Points on a hilly landscape, in no order, each with its height.
From any point a ball rolls to the lowest of the 3 points nearest to it. It stops when none of these is lower. Distance is the straight distance between rows; heights are no part of it.
q_957 (h 62.9): [ 91  90 137  88 136 117 152 137 156 118 122 139 154 146 169 127 119 159
 146 151 107 146 141]
q_508 (h 34.0): [ 87 144 194 175 115  71 143 140 166 104 111 189 155 115 132 105 118 116
 135 178 238 123 133]
q_353 (h 64.9): [168 133 116 134 124 167 120 176  87 142 165  92 139 166 172 167  94  92
  93 104  98  91 180]
q_342 (h 51.6): [162 136 111 121 150 175 114 138  90 161 136  95 115 115 133 147  89  65
  99  98 138 126 153]
q_692 (h 23.0): [143 133 152 143 123 161 122  91  84 114 144 108  96 101 120 106 180 120
  78  78 119 133 110]
q_990 (h 57.8): [ 72 121 105 161 165 117 181 111 122 108  86 144 152 123  81 102 211 136
 112 122 106 204  39]
q_711 (h 70.8): [158 120 111  90 138 104  97 137 134 169 137 119 131 152 211 178  48 107
 155 146  87  63 220]
q_649 (h 39.4): [135 125 151  96 118 179  91  80 112 154 122 102  78  92 107 123 179 123
  61  55 111 126 110]
q_656 (h 68.0): [140 147 120 116 113  98 107 134 175 156 143 110 128 180 169 141  97 120
 170 170 130  88 160]
q_274 (h 49.4): [110 156 174 216 116  73 149 143 171 101 115 175 165 130 144 108  96 108
 145 185 245 115 120]
q_119 (h 49.9): [123 139 131 155 138 156 132 103  93 108 126 129 132  77  95 123 191 132
  84  58  97 158  86]
q_618 (h 19.4): [ 97 110 149 107 130 100 132 125 166 116 146 173 156 104 134 122 125 150
 152 162 137 146 141]
q_634 (h 57.0): [141 117 143 118  95  99 113 127 181 146 158 135 153 181 169 101 114 153
 154 165 117 127 129]
q_495 (h 32.7): [152 124 117 165 143 138 146 112  76 102 118 114 116 139 127 138 131 138
 119 120 103 128 113]
q_194 (h 55.5): [149 128 128  63  77 194  80 123 100 143 119  78  74  75 107 149 146 147
  79  86 112 138 147]
q_746 (h 22.1): [106 148 182 164 113  84 141 136 176 109 128 184 148 106 103  99 126 128
 134 175 205 133 145]
q_672 (h 30.3): [153 120 103 149 157 160 139 104  79 152 109 105 103 141 137 131  85 108
 107 104 115 152 134]
q_741 (h 52.1): [ 87 107 119 139 142 109 158 154 119 122 116 122 119 139 102 116 196 152
 139 144 121 145  73]
q_112 (h 55.2): [128 141 159 117  96 100 107 120 175 121 145 156 179 148 161 121 108 156
 159 190 139 115 154]
q_799 (h 30.9): [ 95 121 138 115 142  72 127 105 171 102 105 177 128 118  86 112 135 140
 175 165 145 143 100]
q_450 (h 61.2): [ 96 116 126 122 145 112 135 141 138 114 119 154 155 129 150 126 102 141
 151 140  92 137 129]
q_203 (h 52.0): [169 146 131  80  89 200  89 116  85 158 124  69  68  81  91 131 114 123
  81  89 128 147 141]
q_798 (h 33.3): [155 131 137 145 113 164 144  89  82 136 123 100  83 103 103 110 154 131
  85  60 121 131 126]
q_736 (h 57.1): [167 158 107 107 130 184  97 126  88 148 135  96 124 114 113 151  90  70
  97  85 129 134 151]
q_283 (h 33.9): [ 90 107 128 106 137  86 126 117 178 127 112 168 130 110 104 115 128 150
 176 172 138 150 120]
q_467 (h 30.6): [130 101 127 180 155 135 145 143  72 107 125 133 130  96  99 123 190 129
 100  86 109 137  85]
q_468 (h 25.9): [ 82 118 134  92 140  95 139 130 179 119 131 174 154 109 123 128 120 161
 169 171 131 156 145]
q_485 (h 36.9): [140 128 157 110 127 165 101  79 101 134 109 121  87  92 107 119 173 117
  62  47 109 145  93]
q_888 (h 68.8): [146 155 105  92 123  84  89 153 163 170 130 124 120 155 173 135  73 121
 191 184 125  73 202]
q_288 (h 70.2): [153 154 126 115  88  84 106 114 181 150 144 134 150 184 166 112  94 149
 163 164 129  97 158]
q_575 (h 69.8): [131 156 124  81 114  75  86 113 173 152 121 147 126 164 172 106  91 104
 180 174 137  70 189]
q_606 (h 45.1): [125 165 167 175  98  67 110 140 168  92 150 166 206 128 133 104  96 122
 138 170 207  93 144]
q_807 (h 61.3): [121 100 105 121 151 110 155 132 103 105 102 129 142 131 125 137 110 159
 139 141 100 143 105]
q_542 (h 13.3): [159 138  97 143 163 172 156 111 102 158 113 106 102 153 126 131  76  96
 101 110 127 147 140]
q_578 (h 60.2): [121 108  95 148 139 117 145 117 105 113 102 140 143 142 127 123  97 152
 142 136  91 141 113]
q_793 (h 63.0): [157 126 120 140 128 160 136 180 117 147 149  91 131 172 176 161 113 105
 126 127 112  96 161]
q_198 (h 34.7): [113  96  95 153 143  96 145 146 102  85 119 125 129 111 109 132 146 160
 150 125 100 133  91]
q_869 (h 67.1): [152 153 156 136  90  75  97 110 175 129 146 165 179 151 163 103  93 140
 162 180 156  92 162]
q_378 (h 65.7): [132 119 109 122 137 133 141 171 133 153 146 100 123 170 182 163 123 102
 143 122 122 114 148]
q_662 (h 24.3): [ 88 139 150 115 136  84 128 112 166 106 118 199 124 112  87 110 139 136
 148 169 181 152 124]
q_600 (h 54.7): [ 99 119 107 160 178 128 169 130 122 126 108 136 145 119  80 107 213 112
 117 107 118 176  53]
q_916 (h 57.7): [124 157 159 149  85  58  95 133 173 103 135 177 197 136 138 105  91 112
 154 165 183  94 176]
q_865 (h 63.5): [112 112 127 106 146 139 150 136 162 140 135 127 135 168 177 140 127 145
 131 143 115 122 134]
q_326 (h 63.9): [130 126 128 122 143 159 155 166 145 165 141 109 129 171 180 145 119 109
 126 141 120 110 132]
q_83 (h 60.0): [108  97 114 125 157 110 147 112 127 124 104 138 153 131 141 139 109 149
 142 144  92 142 128]
q_941 (h 44.4): [161 132 115 154 144 152 153  91  78 127 125  93  88 139 103 125 115 132
 105  99 134 145 126]
q_867 (h 40.0): [160 112 102 166 128 154 144  92  86 127 121 106  96 131 107 119 137 141
 103  73 120 140 117]
q_503 (h 64.2): [160 130 102 131 122 139 125 166 101 158 159  89 128 169 179 178  85 108
 138 128 112  63 170]
q_790 (h 72.2): [145 158 128  97  98  84  85 108 180 140 140 148 162 174 160 118 110 123
 172 174 147  66 182]
q_95 (h 69.9): [151 128 111  85 126 107  99 156 141 160 143 117 139 154 192 172  54 105
 171 155  96  57 200]
q_891 (h 34.2): [104 128 139 134 119  75 126  92 160  90 110 171 117 124  85 112 147 165
 180 167 157 148  94]
q_165 (h 35.7): [134 115 102 133 156 162 141 122 105 145 119 106 117 164 158 131  91  98
 103 108 109 150 145]
q_461 (h 56.5): [149 114 128  76  94 198  91 101  83 152 118  78  60 100  93 144 158 121
  73  77 130 131 128]
q_252 (h 56.4): [ 66 100 136 143 154 109 158 133 142  91 118 164 150 146  84  89 228 152
 127 143 115 152  48]
q_176 (h 36.0): [ 91 116 118 111 143  89 126 144 170 118 117 153 144 108  85 128 110 158
 175 166 129 150 128]
q_918 (h 27.1): [ 89 144 156 101 129  85 124 137 181 103 121 190 138 111 107 117 127 139
 156 183 175 145 130]
q_335 (h 27.3): [123 111  97 165 143 127 168 143  83  97 114 118 120 124 119 128 162 162
 126 116 102 126 114]
q_379 (h 67.5): [171 141 120  78 120 188  87 121  79 146 169  96 128 103 128 130  66  76
  95  75 107 132 151]
q_726 (h 36.8): [137 139 131 127 131 150 120  85  90 122 125 123 100  87 115 132 179 112
  60  35 122 135 105]
q_163 (h 52.2): [164 154 114 101 133 195 115 124  93 154 130 102 103 114 121 147  81  89
 100  96 123 134 148]
q_849 (h 40.4): [156 142 115 124 156 170 130 120  88 153 117  94 117 121 122 149  83  78
  92 106 133 136 132]
q_661 (h 43.3): [ 98 139 169 122 105 102 143 138 176 110 162 156 173  90 140 109 117 153
 159 164 162 130 156]
q_569 (h 48.4): [ 73 109 112 147 144 102 141 144 149  96 110 142 129 150  74 101 198 175
 166 156 136 151  60]
q_96 (h 67.9): [146 115 109 126  93 128 119 170 141 155 149 101 123 182 177 171  96 117
 152 149 105  88 156]
q_612 (h 52.3): [115 118 154 118 101 106 143 119 181 134 160 138 157 147 166 120 114 163
 157 159 123 118 136]
q_882 (h 47.1): [126 146 100 170 157 136 127 114  98 119 129 125 133  70 100 129 185 104
 102  44 103 155  53]
q_482 (h 54.3): [ 88 111 121 133 163 117 177 152 132 115 116 134 136 135  90 109 221 144
 114 122 112 147  80]
q_315 (h 73.0): [155 162 144 112  93  92 104 112 177 140 149 146 168 176 160 116  97 142
 170 166 131 103 157]
q_164 (h 32.6): [139 123 146 130 113 172 121  72  93 139 118 111  87 112 108 118 181 123
  67  54 120 133 102]
q_613 (h 30.0): [137 117 122 160 162 151 156 115  74 110 135 129 118 106 120 120 176 125
  96  88 101 131 112]
q_135 (h 45.3): [ 93 105 111 148 125  93 138 154 129 101 112 130 136 127  98 124 153 180
 167 146 121 146  90]
q_98 (h 40.9): [153 136 121 127 111 189 110  96  81 142 123  84  58 101 106 119 117 123
  94  83 133 131 115]
q_41 (h 47.6): [118 124 168 119 107  98 130 127 182 121 168 156 173 125 145 113 115 166
 149 166 138 121 158]
q_705 (h 55.0): [122 155 173 195  96  58 108 155 172  94 118 179 185 121 125 113  66 105
 141 179 216  95 140]
q_332 (h 33.4): [108 163 171 163  91  70 144 137 169  92 145 170 171 109 131 109 108 127
 138 172 232 117 151]
q_651 (h 56.1): [136 101 100 139 182 141 161 128 123 156 103 129 127 155 163 139 100 104
 122 125  95 136 119]
q_605 (h 58.0): [144 119 122 129 154 167 154 168 117 152 141 116 128 152 167 157  98  84
 116 132 109 112 141]
q_617 (h 61.5): [103 102 130 109 138 123 149 118 141 137 133 134 159 157 170 140 112 148
 132 151  93 135 134]
q_427 (h 56.3): [132 122 125  57  81 200  86 110 100 143 113  69  57  83 100 160 170 146
  65  73 104 135 135]
q_328 (h 29.4): [ 96 136 176 134 103 101 125 133 187 116 138 177 159 103 115 110 127 138
 147 186 200 141 150]
q_153 (h 41.8): [155 137 138 110  99 168 109  99 102 123 126  83  62  97  94 115 172 122
  68  55 132 124 114]
q_230 (h 20.9): [136 123 116 170 129 128 155 140  85  99 130 116 119 120 120 120 177 147
 106  92 102 134 113]
q_117 (h 48.1): [135 144 154 126  81  91 117 118 179 105 174 158 185 125 131 105 110 145
 149 167 171 111 158]
q_658 (h 54.1): [172 134 138  73  73 204  81 118  97 145 134  55  70  71 115 141 123 150
  85  82 113 136 154]
q_218 (h 66.4): [135 121 135 128 132 137 140 156 146 151 148  97 127 191 181 157 116 134
 135 157 113 107 145]
q_368 (h 44.8): [174 133 119 107 110 184 111 115  89 146 133  66  91 103 100 139 113 111
 108  76 139 140 135]
q_167 (h 59.1): [158 147 112 129 150 179 138 150  99 154 136 113 122 124 144 160  93  57
 107  95 125 116 155]
q_365 (h 42.0): [ 99 118 120 136 138  98 133 134 145  96 108 156 127 148  78 125 159 173
 177 182 122 156  86]
q_2 (h 58.9): [118  91 108 136 165 123 150 116 115 130 110 132 144 153 165 130 102 136
 141 125  92 138 123]
q_719 (h 59.3): [ 73 103 111 172 163 107 161 122 143  91  87 148 157 137  93 116 228 127
 116 115 106 181  37]
q_809 (h 48.8): [175 141 115  90 102 195  88 110  92 152 133  77  92  89 100 137 100 100
 101  94 120 139 131]
q_770 (h 36.7): [101 106 145 132 133  89 128 129 166  93 109 180 120 139  75 128 168 180
 181 172 143 147  73]
q_884 (h 38.4): [172 126 132 142 107 181 125  96  80 146 127  95  63 115 105 125 130 123
  94  80 129 143 122]
q_487 (h 65.4): [168 136 110 129 109 149 111 174 101 156 137  97 134 156 185 172  49 128
 131 124 100  59 182]
q_696 (h 36.6): [117 158 176 147 106  92 118 127 177 116 152 186 183 107 135  98 107 135
 150 183 185 122 157]
q_727 (h 52.8): [165 144 120  93  88 182  76 119  94 155 140  77 102  92 107 131  76 109
 101  87 123 123 150]
q_753 (h 63.4): [172 138 120  89 134 196 100 141  95 141 157 100 142  95 138 150  89  83
  99  72 102 118 164]
q_458 (h 67.4): [146 129 125 115 118 122 113 157 161 163 145 101 133 179 173 161 123 130
 165 160 118  85 142]
q_65 (h 52.7): [105 137  96 179 159 137 142 140 124 125 104 123 128  99  88 101 203 116
 102  76 117 177  65]
q_823 (h 65.8): [180 123  94 124 130 120 102 160 109 160 136  97 134 177 187 184  46 123
 151 138  96  70 183]
q_899 (h 38.6): [ 82 116 125 111 133  90 125 126 154  99 112 170 125 113  83 118 136 165
 186 185 142 152 101]
q_180 (h 37.9): [137 136 124 156 154 152 144 119  69  97 126 125 109 100 108 118 180 128
  91  59 107 121 109]
q_350 (h 11.6): [ 82 136 177 149 138  82 161 119 179 115 113 196 142 115 110  85 143 127
 138 178 220 148 146]
q_9 (h 38.0): [112 124 101 168 172 111 155 173  87 107 119 114 122 110 106 121 207 137
 120 113 100 149  79]
q_322 (h 53.3): [ 81  95 119 140 141  93 163 151 115  99 126 123 110 126  93 131 180 172
 147 146 104 144  83]
q_810 (h 20.7): [ 76 125 125 108 139  96 125 127 167 109 112 162 155 116 119 126 119 150
 169 158 129 151 104]
q_906 (h 19.9): [ 90 130 167 128 121  84 140 106 158 109 104 196 123 106 106  94 130 128
 161 169 185 155 133]
q_127 (h 37.3): [147 117 100 158 151 153 145  97  90 125 110 103 118 150 140 139  99 123
 117 113 107 151 114]
q_863 (h 57.2): [135 138 135  68  96 186  91 106 111 143 106  90  54  95  90 136 159 121
  55  87 104 133 113]
q_706 (h 69.2): [158 136 101 104 120 105  96 162 138 165 137 110 126 154 191 160  82 117
 168 163  90  71 179]
q_708 (h 50.6): [ 80 107 132 125 116  85 151 115 156  94 126 152 135 150  88 111 219 165
 166 162 121 149  73]
q_35 (h 39.5): [123 140 117 155 169 136 145 144  80 103 127 142 118  82 105 114 200  99
 102  65 110 148  72]
q_721 (h 64.8): [160 136 120 115 146 184 134 171 107 150 164  97 121 135 158 149  94  78
  91 107 121  95 157]
q_238 (h 47.8): [137 124 105 138 167 161 152 143 123 164 122 106 126 172 165 128 106  87
 112 130 118 131 137]

For each start below, name the point where the ball stops.
q_916 -> q_350
q_117 -> q_350
q_461 -> q_692
q_727 -> q_692
q_719 -> q_230
q_252 -> q_799
q_427 -> q_692
q_823 -> q_542

Call two points neighbours if one is among the 3 nearest of the other. Go from one point of each pair to the other, from neighbour to neighbour, staying as low as possible. Name the highest point that can't be avoided.
q_692 and q_542 -> q_941
q_618 and q_230 -> q_135
q_799 and q_618 -> q_283
q_542 and q_230 -> q_127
⁂
- _Exercise goal_:
Of the lines above, extract only those from the line with "q_807 (h 61.3): [121" to the line with "q_326 (h 63.9): [130", both included, exactly as written.

- _Your solution_:
q_807 (h 61.3): [121 100 105 121 151 110 155 132 103 105 102 129 142 131 125 137 110 159
 139 141 100 143 105]
q_542 (h 13.3): [159 138  97 143 163 172 156 111 102 158 113 106 102 153 126 131  76  96
 101 110 127 147 140]
q_578 (h 60.2): [121 108  95 148 139 117 145 117 105 113 102 140 143 142 127 123  97 152
 142 136  91 141 113]
q_793 (h 63.0): [157 126 120 140 128 160 136 180 117 147 149  91 131 172 176 161 113 105
 126 127 112  96 161]
q_198 (h 34.7): [113  96  95 153 143  96 145 146 102  85 119 125 129 111 109 132 146 160
 150 125 100 133  91]
q_869 (h 67.1): [152 153 156 136  90  75  97 110 175 129 146 165 179 151 163 103  93 140
 162 180 156  92 162]
q_378 (h 65.7): [132 119 109 122 137 133 141 171 133 153 146 100 123 170 182 163 123 102
 143 122 122 114 148]
q_662 (h 24.3): [ 88 139 150 115 136  84 128 112 166 106 118 199 124 112  87 110 139 136
 148 169 181 152 124]
q_600 (h 54.7): [ 99 119 107 160 178 128 169 130 122 126 108 136 145 119  80 107 213 112
 117 107 118 176  53]
q_916 (h 57.7): [124 157 159 149  85  58  95 133 173 103 135 177 197 136 138 105  91 112
 154 165 183  94 176]
q_865 (h 63.5): [112 112 127 106 146 139 150 136 162 140 135 127 135 168 177 140 127 145
 131 143 115 122 134]
q_326 (h 63.9): [130 126 128 122 143 159 155 166 145 165 141 109 129 171 180 145 119 109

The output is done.